#### Data extract

Below are the code and all the weights of a small trained network. Each question names an input and a target symbol and asks about switching units off, where a switched-off unit gives its printed mean instead of its output.

import numpy as np


def w(rows, s, z=0):
    codes = np.array(rows[::2]) - 128.0
    scale = np.full(codes.shape[1], s)
    scale[-1] = z or s
    return codes * scale


def f(y):
    return np.maximum(y, 0)


def softmax(a):
    e = np.exp(a - a.max(-1, keepdims=True))
    return e / e.sum(-1, keepdims=True)


def log_softmax(a):
    a = a - a.max(-1, keepdims=True)
    return a - np.log(np.exp(a).sum(-1, keepdims=True))


def net(x, mask):
    ids = ['ΞΠΨβμτφ'.index(c) for c in x.split()]
    T = len(ids)
    res = E[ids] + P[:T]
    u = 0
    for l in range(2):
        q, k, v = (res @ M[l].T for M in (Q, K, V))
        z = softmax(np.where(np.tri(T) > 0, q @ k.T / 3**0.5, -1e9)) @ v
        res = res + np.where(mask[u], z, O[l][:, -1]) @ O[l][:, :-1]
        u += 1
        y = f(res @ A[l][:, :-1].T + A[l][:, -1])
        res = res + np.where(mask[u : u + 4], y, B[l][:, -1]) @ B[l][:, :-1]
        u += 4
    return log_softmax(res[-1] @ U[:, :-1].T + U[:, -1])


Q, K, V, O, A, B = {}, {}, {}, {}, {}, {}
E = w([
[186,70,164,68,199,91,65,191,178],'Ξ',
[7,7,127,32,69,119,131,67,148],'Π',
[115,156,60,61,98,172,170,141,169],'Ψ',
[161,78,114,193,55,135,61,140,140],'β',
[26,145,104,153,202,136,132,146,159],'μ',
[49,210,151,152,86,38,142,174,197],'τ',
[56,135,126,147,136,163,187,226,106],'φ',
],0.017)
P = w([
[148,79,19,74,161,137,94,151,199],'0',
[195,139,27,99,254,83,136,148,136],'1',
[190,146,47,123,230,107,137,159,145],'2',
[176,166,68,132,203,121,121,169,155],'3',
[122,178,143,136,160,140,204,89,167],'4',
[123,183,153,152,155,134,211,90,176],'5',
[135,168,147,151,175,117,199,106,176],'6',
[101,186,132,174,163,124,168,116,161],'7',
[78,165,139,194,156,94,166,108,154],'8',
],0.0075)
Q[0] = w([
[97,122,103,156,117,126,183,208,255],'L0H1',
[168,113,133,144,97,169,94,85,125],'L0H1',
[49,123,105,148,114,160,155,182,169],'L0H1',
],0.0098)
K[0] = w([
[199,178,189,253,27,106,98,45,118],'L0H1',
[137,145,110,96,139,74,120,151,190],'L0H1',
[141,129,79,207,89,116,178,93,38],'L0H1',
],0.0082)
V[0] = w([
[35,80,29,155,138,183,211,148,148],'L0H1',
[116,164,187,238,135,2,96,135,147],'L0H1',
[46,144,136,53,148,39,136,221,162],'L0H1',
],0.0065)
O[0] = w([
[119,99,189,80,227,229,60,88,254,252],'L0H1',
[149,126,138,196,214,121,169,51,169,195],'L0H1',
[166,218,242,158,185,201,181,148,183,172],'L0H1',
],0.0095,0.0032)
A[0] = w([
[210,67,110,164,169,150,125,29,129,76],'L0N1',
[141,112,206,81,194,168,170,204,140,2],'L0N2',
[141,3,181,165,55,175,17,131,136,149],'L0N3',
[87,170,60,188,62,56,247,168,85,75],'L0N4',
],0.0077,0.0061)
B[0] = w([
[83,175,137,145,105,145,32,145,170,168],'L0N1',
[91,154,138,138,91,128,128,83,6,246],'L0N2',
[142,153,69,117,133,45,101,84,66,254],'L0N3',
[185,151,186,161,140,168,47,110,125,204],'L0N4',
],0.012,0.007)
Q[1] = w([
[147,111,96,112,114,108,82,202,170],'L1H1',
[177,19,138,168,111,94,142,117,145],'L1H1',
[111,100,87,120,170,146,2,110,91],'L1H1',
],0.0098)
K[1] = w([
[127,149,113,137,2,177,53,120,63],'L1H1',
[100,96,140,174,147,133,52,161,135],'L1H1',
[97,142,161,175,6,126,121,109,162],'L1H1',
],0.0079)
V[1] = w([
[128,149,53,173,119,226,118,250,136],'L1H1',
[121,205,116,126,137,39,62,79,253],'L1H1',
[161,155,36,248,65,111,98,90,54],'L1H1',
],0.0072)
O[1] = w([
[111,219,110,152,113,150,87,120,93,52],'L1H1',
[252,145,83,110,186,207,163,52,82,249],'L1H1',
[72,69,93,163,129,150,144,86,85,241],'L1H1',
],0.012,0.011)
A[1] = w([
[128,209,180,110,70,72,153,221,117,51],'L1N1',
[86,87,75,117,52,140,162,85,137,180],'L1N2',
[140,103,152,173,157,97,51,254,148,109],'L1N3',
[58,109,170,90,84,84,176,64,83,1],'L1N4',
],0.0095,0.0084)
B[1] = w([
[157,21,87,184,98,209,204,121,224,164],'L1N1',
[141,88,129,172,167,171,4,143,107,254],'L1N2',
[194,167,136,106,255,70,138,33,117,150],'L1N3',
[146,225,125,39,56,94,159,234,67,174],'L1N4',
],0.0082,0.015)
U = w([
[117,97,202,226,100,108,163,198,118,253],'Ξ',
[208,1,201,155,163,45,157,170,213,162],'Π',
[144,186,139,107,152,64,108,159,128,200],'Ψ',
[140,69,182,155,148,122,125,122,150,68],'β',
[157,181,158,101,134,125,192,29,129,100],'μ',
[201,124,136,90,146,192,95,159,251,39],'τ',
[42,127,209,128,232,93,52,93,222,96],'φ',
],0.0052,0.0057)

Each question gives the input, a string of symbols that net reads in full, and the target symbol t.
The units are the heads (3 rows each of Q, K, V and O) and the neurons (one row each of A and B). Each row of codes is followed by its name. A weight is (code - 128) times the scale printed after its matrix; where a second scale follows, it is the last column's (O, A, B and U).
mask holds one flag per unit, layer by layer, with each layer's heads first. A switched-off unit (its flag False) gives its mean, the last column of its rows in O or B, instead of its output. The means were averaged over made-up inputs and are rounded, as every weight is.
A unit's drop is (log p(t) with every unit on - log p(t) with that unit switched off) / (log p(t) with every unit on - log p(t) with every unit switched off).
The circuit of an input: a set's keep is (log p(t) with only the set's units on - log p(t) with every unit switched off) / (log p(t) with every unit on - log p(t) with every unit switched off). Starting from all 10 units, units are removed one at a time, each time the one whose removal leaves the highest keep (on an exact tie, the one counted first), for as long as the keep stays at least 0.8.
circuit, biggest first: the units of the circuit, biggest drop first
most important unit: the unit with the biggest drop
k most important neurons: the k neurons with the biggest drops, biggest first
top k neurons in layer l: the k neurons of layer l with the biggest drops, biggest first
input τ Π τ τ φ, target μ: most important unit -> L0N2
input φ β Ξ, target φ: circuit, biggest first -> L0N2; L1H1; L0H1
input τ Π Π β μ Ξ β, target μ: 2 most important neurons -> L0N1; L1N2
input Π Ψ Ψ μ φ Ψ μ β, target φ: circuit, biggest first -> L0H1; L0N2; L1H1; L1N3
input φ φ β μ, target φ: circuit, biggest first -> L0N2; L1H1; L1N3; L0H1
input τ Π β, target τ: 2 most important neurons -> L0N1; L0N2
input β β Π μ β, target β: 4 most important neurons -> L1N2; L0N3; L0N2; L0N1
input β Ξ τ, target β: circuit, biggest first -> L0H1; L1H1; L0N3; L1N2
input Ψ Π Ψ Π Ψ Ψ, target τ: circuit, biggest first -> L1H1; L0H1
input τ β Π τ β Ξ τ Ξ, target μ: circuit, biggest first -> L1H1; L0N2
input β μ φ τ, target β: 2 most important neurons -> L0N3; L0N2
input Π τ τ, target μ: circuit, biggest first -> L0H1; L1H1
input Π β Π μ, target Π: 2 most important neurons -> L0N2; L0N3
input β φ Ψ μ, target β: circuit, biggest first -> L0H1; L0N2; L1H1; L0N3
input τ τ Ψ Π, target μ: most important unit -> L1N2
input μ μ φ Ξ Π Π, target Ψ: 2 most important neurons -> L1N4; L0N2
input Π τ τ φ, target μ: circuit, biggest first -> L0N2; L0H1
input β Ψ Ξ, target β: circuit, biggest first -> L1H1; L0H1; L0N3
input τ Ξ β Π β μ Ψ φ Ξ, target μ: 3 most important neurons -> L0N2; L0N1; L1N2
input Ξ Ξ β, target Ξ: circuit, biggest first -> L0H1; L1H1
input Π Ψ Π φ Ξ Π τ β Π, target Π: circuit, biggest first -> L0N2; L1H1; L0H1
input β β β, target β: most important unit -> L1H1
input β φ Ξ, target β: circuit, biggest first -> L1H1; L0N3; L0H1
input τ Π Π, target μ: circuit, biggest first -> L0N2; L1H1; L0H1
input Ψ τ β Ξ, target Ψ: top 2 neurons in layer 1 -> L1N1; L1N2
input μ μ Ξ φ φ φ Π Ψ β, target φ: 3 most important neurons -> L0N2; L0N3; L1N4
input Ψ φ Ψ β, target Ψ: circuit, biggest first -> L0H1; L0N2; L1H1; L0N3
input β φ β φ β Ψ, target β: top 2 neurons in layer 1 -> L1N2; L1N4
input μ Ψ φ, target Ξ: 3 most important neurons -> L0N2; L1N1; L0N4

########

* [What you should do] Each line of the entries above that contains "instead" is to be copied.

* [Exercise solution]
Below are the code and all the weights of a small trained network. Each question names an input and a target symbol and asks about switching units off, where a switched-off unit gives its printed mean instead of its output.
mask holds one flag per unit, layer by layer, with each layer's heads first. A switched-off unit (its flag False) gives its mean, the last column of its rows in O or B, instead of its output. The means were averaged over made-up inputs and are rounded, as every weight is.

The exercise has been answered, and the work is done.